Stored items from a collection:

Points, in no order, along strands that fork, close into loops and pass close to each other.
In the rows, 128 means zero.
Points whose rows are less than 82.9 apart are linked; no others are. Some points are linked to none.
Q632: [130 148 147 167 126 139  78 124 164 143  74  76 124 138 107 143 125  98
 108 132 121 128]
Q879: [169 173 134 186 154  90 131 120  93 125  96 222 140 103 124 153 106  91
 105  75 122 121]
Q760: [159  91 115 129 127 135  87 116 122 135 148 162 144 122 144 123 127 129
 152 152 106 140]
Q105: [177 150 131 129 163  95 186 147  94 115  83 243 135  99 127 132 115 142
 138 111 153  89]
Q642: [157 130 146 161 134 125  98 123 110 143 105 167 134  99 120 144 108 104
 124 118 119 133]
Q376: [ 84  87 145  76 137 114 184 163 128  93 177 104 167 142 159 114 129 185
 108 143 177 117]
Q392: [118 124 151 143 109 151 129 121 124 160 147 123  96  96 122 137 113 109
 142 118 108 149]
Q912: [150 100 159 114 136 130 157 171 109 121 176 216 150  90 157  88 133 172
 183 132 146 158]
Q232: [ 99 119 150 117  99 165 133 154 109 153 153  70  89 106 141 119 134 134
 157 122 148 184]
Q123: [ 91 173 115 161 146 108 133  92 134 142 130 115 114 137  91 168 110  71
  78  78  99  98]
Q868: [110 168 155 162 102 160  53 130 153 139  98  58  86 134 106 131 143  96
 145 101 103 159]
Q860: [165 103 111 134 124 161  42 126 147 128 125 104 108 131 139 112 146 127
 164 135  91 205]
Q685: [188 134 138 171 131 145  39 109 148 108  77 133 144 129 129 118 122 115
 123 133  95 167]
Q517: [149 102 149 128 127 136 143 144 114 145 142 179 134  87 138 119 117 141
 154 144 134 144]
Q351: [110  86 114 119  97 150 131 115 130 145 186  99 113 138 162 122 130 130
 156 146 101 141]
Q567: [121 151 143 161 113 148  93 126 160 143  82  42 118 162 124 138 142  99
 120 140 130 119]
Q49: [122 141 145 149  95 159  95 137 150 145 103  33 103 157 144 122 148 110
 147 140 128 148]
Q918: [112  76 120  83 150 118 139 147 140 115 176 141 183 133 139 107 141 176
 134 163 164 121]
Q25: [ 96 185 143 176 102 139  94 121 142 145 126  50  94 169 118 146 132  75
 127  95  91 104]
Q175: [127 159 159 173 118 147  55 127 119 148 116 132  96  96  97 136 122  94
 143  76  99 174]
Q820: [121 112 130 131 100 158  90 139 143 148 129  48 104 147 153 117 150 126
 153 145 131 170]
Q538: [127 137 109 119 145 107 134 105 123 139  92 144 131 114  93 163 113 104
  87 125 139  97]
Q250: [180 120 110 118 149 106  99 105 100 111  93 200 161 121 120 131 129 134
 119 144 138 110]
Q793: [107 135 118 125  85 148 131 144 117 133 151  29 119 191 196 101 163 127
 157 158 128 144]
Q722: [ 93 115 124 109  98 142 154 156 115 134 171  45 145 183 203 106 156 152
 135 150 147 146]
Q95: [101 176 127 179 156 102  90 104 146 137 119 122 132 136  92 164 105  76
  77  69  97 106]
Q22: [107 124 102 108 124 118 152  95 118 138 113 111 119 135 112 156 121 116
  97 141 131  87]
Q279: [117 154 153 166 144 134 163 126 132 160 130 148 105  96  97 162 103  92
 112 101 124 121]
Q730: [151  92 142 122 127 140 118 161 115 137 161 181 138  95 156 105 133 152
 177 139 137 170]
Q575: [128 137 110 114 154 106 190 111 118 128 106 206 115  90  91 151 111 121
  95 119 134 108]
Q151: [ 82 102 133  61 144 101 227 146 133  67 167 149 147 118 119 102 122 197
 101 142 165 112]
Q313: [164  84 114 117 139 128  97 134 129 122 151 175 176 127 143 114 139 155
 154 165 140 136]
Q468: [ 97 152 137 139  80 164 166 130 102 154 155  50  99 156 160 121 135 113
 144 131 116 130]
Q35: [ 90 176 139 176 141 137 163 106 142 154 144 122 105 123  94 173 111  76
  92  79 102 110]
Q11: [166 127 127  89 159  95 174 148  93  94 115 238 163 109 131 100 137 172
 154 136 171  88]
Q975: [120  89 154 102 144 119 183 165 130 105 186 190 161  97 148  91 126 180
 152 147 147 137]
Q808: [ 89  94 157  98 118 135 177 170 124 117 167  82 150 139 177 113 125 175
 116 144 168 140]
Q201: [ 93  98 110  59 136 115 177 135 123 100 145 108 157 140 128 119 128 175
 106 152 181 101]
Q389: [139 156 124 158 164  97 141 105 112 137 109 195 127  97  98 160 103  81
  84  86 116 113]
Q106: [137 153 161 163 146 134 182 149 129 157 121 175 102  78 105 157  97 103
 131  98 128 136]
Q812: [166 136  92 109 143  90  93  92  97 113  79 199 148 117 105 143 121 114
  96 118 131 107]
Q845: [ 92 185 116 158 113 119 123  98 127 140 119  62 100 178 113 160 128  72
  99  97  98  74]
Q432: [131 144 129 153  99 149  49 122 166 110 110  30  67 171 141 110 155  99
 156 117  76 155]
Q330: [173 126 138 121 147 109 174 144  94 120 112 228 145  96 135 119 122 152
 149 136 151 104]
Q609: [ 93 166 158 153  93 169 154 135 112 167 148  61  85 127 126 139 129 100
 141 107 124 140]
Q926: [136 156 103 132 164  96 183 101 115 127 104 218 115  92  96 162 112  99
  81  87 121 115]
Q439: [ 95 155 108 116  97 139 194 109  93 133 143  63 119 174 154 121 137 118
 111 150 122  90]
Q15: [200 117 123 130 139 116 103 118  94 107 109 212 173 130 145 117 144 148
 149 146 150 113]
Q443: [143 107 114 138 132 120  83  98 137 133 105 112 136 134 123 141 120 113
 116 145 111 114]
Q914: [ 89 201 134 203 141 102  49 126 181 123 120  82 127 164  94 144 114  86
  91  51  82 112]
Q620: [126 152 131 178 124 113  43 105 164 116  97  72 109 156 107 133 120  90
 106 104  71 115]
Q789: [117 115 102 123  92 146 106 154 145 129 152  25 116 196 197 103 178 140
 165 151 120 165]
Q6: [164  94 106  88 159 114 119 140 119 103 141 196 193 128 129 103 150 169
 147 161 166 111]
Q962: [118  78 146  96 145 125 144 186 144 113 205 166 183 113 162  92 139 183
 155 132 161 166]
Q356: [104 139 103 139  98 125 140  78 116 132 154  73  90 168 137 137 128  91
 117 123  70  84]
Q471: [216 113 126 146 131 140  70 124 113 106 112 188 169 134 152 114 148 146
 158 149 133 154]
Q97: [108 102 119 113 117 130 155 110 125 142 146 108 128 129 133 137 120 134
 119 156 132 105]
Q568: [132 121 122 117 147 112 167 114 116 137 114 171 128  98 105 150 109 127
 112 138 140 104]
Q965: [137  77 135 107 144 130 110 183 147 125 177 148 184 128 161 100 145 182
 163 147 165 177]
Q259: [164 110 137 147 120 135  78 115 112 142 126 162 129 108 136 131 117 112
 145 133 104 151]
Q880: [138 123 147 120 156 105 228 163 129 105 125 213 125  81 116 112 104 176
 141 140 137 113]
Q539: [135 131  77  75 133  97 129  81 104 119  94 202 126 107  92 147 120 121
  90 112 139 105]
Q756: [ 99 121  95  46 128 115 212 115 126  95 137 178 121 108  85 116 128 176
 101 138 159 114]
Q748: [ 95 132  80  71 116 119 180  90 116 132 114 113 112 139 101 151 131 128
  87 133 146  92]
Q531: [121 127 101  62 145 101 212 124 125 103 116 211 121  92  83 123 124 165
 106 133 159 106]
Q691: [170 150 134 133 176  95 166 149 107 128  74 204 136  94 109 158 106 121
 115 107 159 109]
Q928: [109 171 139 189 136 113  59 114 154 135 112 100 123 139  99 147 108  83
  98  74  82 120]
Q520: [150  95 146 112 150 121 132 168 134 126 103 133 161 111 135 124 113 166
 134 165 177 128]
Q33: [132 106  99 121  99 155  81 145 168 126 140  37 104 175 175 107 175 139
 166 145 115 186]
Q958: [134 173 151 175 115 153  28 122 180 110  77  67 102 136 102 118 136  98
 129  93  81 166]
Q886: [ 99 147 152 156 104 153 151 119 126 164 141  88 100 123 119 150 115  99
 127 114 113 122]
Q917: [151 104 146 139 134 146  88 145 146 139  95 108 143 118 130 128 125 133
 131 161 144 151]
Q938: [105  91 131 107 120 133 189 123 127 130 168 146 134 109 134 122 118 156
 126 156 137 118]
Q817: [105 112 109 127  91 144 150  92 119 141 176  80 100 160 157 126 128 113
 135 144  88 108]
Q120: [146 116 153 122 144 117 187 149 108 126 136 213 136  82 129 115 112 160
 146 145 138 115]
Q859: [114 101 108  57 144 104 166 137 122 111 113 133 156 121 105 128 122 169
 106 150 189  99]
Q493: [119  75 118 103 137 129 113 153 154 128 171 114 176 151 157 110 147 173
 139 164 157 146]
Q37: [ 91 112  83  50 119 126 194  90 120 110 146 148 122 130 102 124 132 156
  96 146 147  99]
Q981: [129  87 111  71 161 105 141 146 130  99 165 177 193 122 126  95 145 177
 139 156 172 112]
Q496: [103  92 155  96 148 111 219 160 133  87 171 173 146  97 129 102 113 192
 126 148 152 117]
Q689: [ 92 197 151 177  94 145  50 128 153 132 121  49  78 160 103 137 142  90
 142  68  81 131]
Q406: [170 153 158 165 159 116 129 154 115 144  78 175 135  94 112 157 101 106
 124 112 150 127]
Q721: [128 104 130 101 150 113 153 144 125 130  99 119 152 117 119 139 112 156
 112 160 180 110]
Q367: [141  79 104 122 117 139  83 112 139 141 176 118 116 139 155 122 130 127
 163 140  84 150]
Q759: [100 105 146 115 111 140 160 151 124 141 157  65 136 144 167 120 130 149
 130 153 157 133]
Q441: [137 149 136 168 109 137  36 114 181 106  96  47  86 161 122 111 141  96
 135 108  62 142]
Q319: [101 180 121 144  86 148 162 115  97 148 146  51 106 182 156 121 138  90
 137 135 100  91]
Q380: [161 155 146 181 139 141  47 117 165 122  58 105 140 134 108 130 117 101
 106 122 100 152]
Q650: [203 118 130 154 126 153  43 115 132 106 102 153 146 134 146 109 140 132
 147 141 104 183]
Q913: [128 127 109 131  96 158  66 133 159 123 123  26  68 172 156 101 179 116
 176 127  98 185]
Q551: [155 132  93  69 145  98 144 110  97 116  90 221 144 105  97 132 127 144
 113 123 163  99]
Q491: [109 130 150 137 103 163 105 140 113 160 134  86  85 101 122 128 132 114
 159 115 129 179]
Q747: [ 87 181 103 150 123 125 162  88 126 144 133  87 102 166 105 160 127  78
  92  98 100  82]

A piece is all that can be reached along the links. How many separate loops has the piece of each point below (a circle has one, a figure eight two, a Y none), and how many tips (points with one link)?
Q789: loops 1, tips 4
Q981: loops 1, tips 4
Q37: loops 0, tips 3
Q886: loops 0, tips 2

A fork is a point with three links, a tip a point with one. Leave the first point through the second and follow the links. Name the first fork or tip that comes.
Q962; Q965: Q760
Q439; Q319: Q232
Q33; Q789: Q520
Q567; Q632: Q551
Q6; Q981: Q975
Q201; Q376: Q33
Q232; Q491: Q439
Q879; Q389: Q22
Q958; Q868: Q123
Q123; Q747: Q441

A tip is a point with one link. Name the tips that can be reached along the links from each point below, in the order of the rows.
Q962: Q151, Q11, Q356, Q880
Q928: Q106, Q914, Q520, Q551
Q491: Q232, Q439
Q575: Q879, Q531, Q938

WHAT THIS TASK INVOLVES. Taking the records above as input, show every line in which the word "reached" is present.

EXERCISE OUTPUT.
A piece is all that can be reached along the links. How many separate loops has the piece of each point below (a circle has one, a figure eight two, a Y none), and how many tips (points with one link)?
A tip is a point with one link. Name the tips that can be reached along the links from each point below, in the order of the rows.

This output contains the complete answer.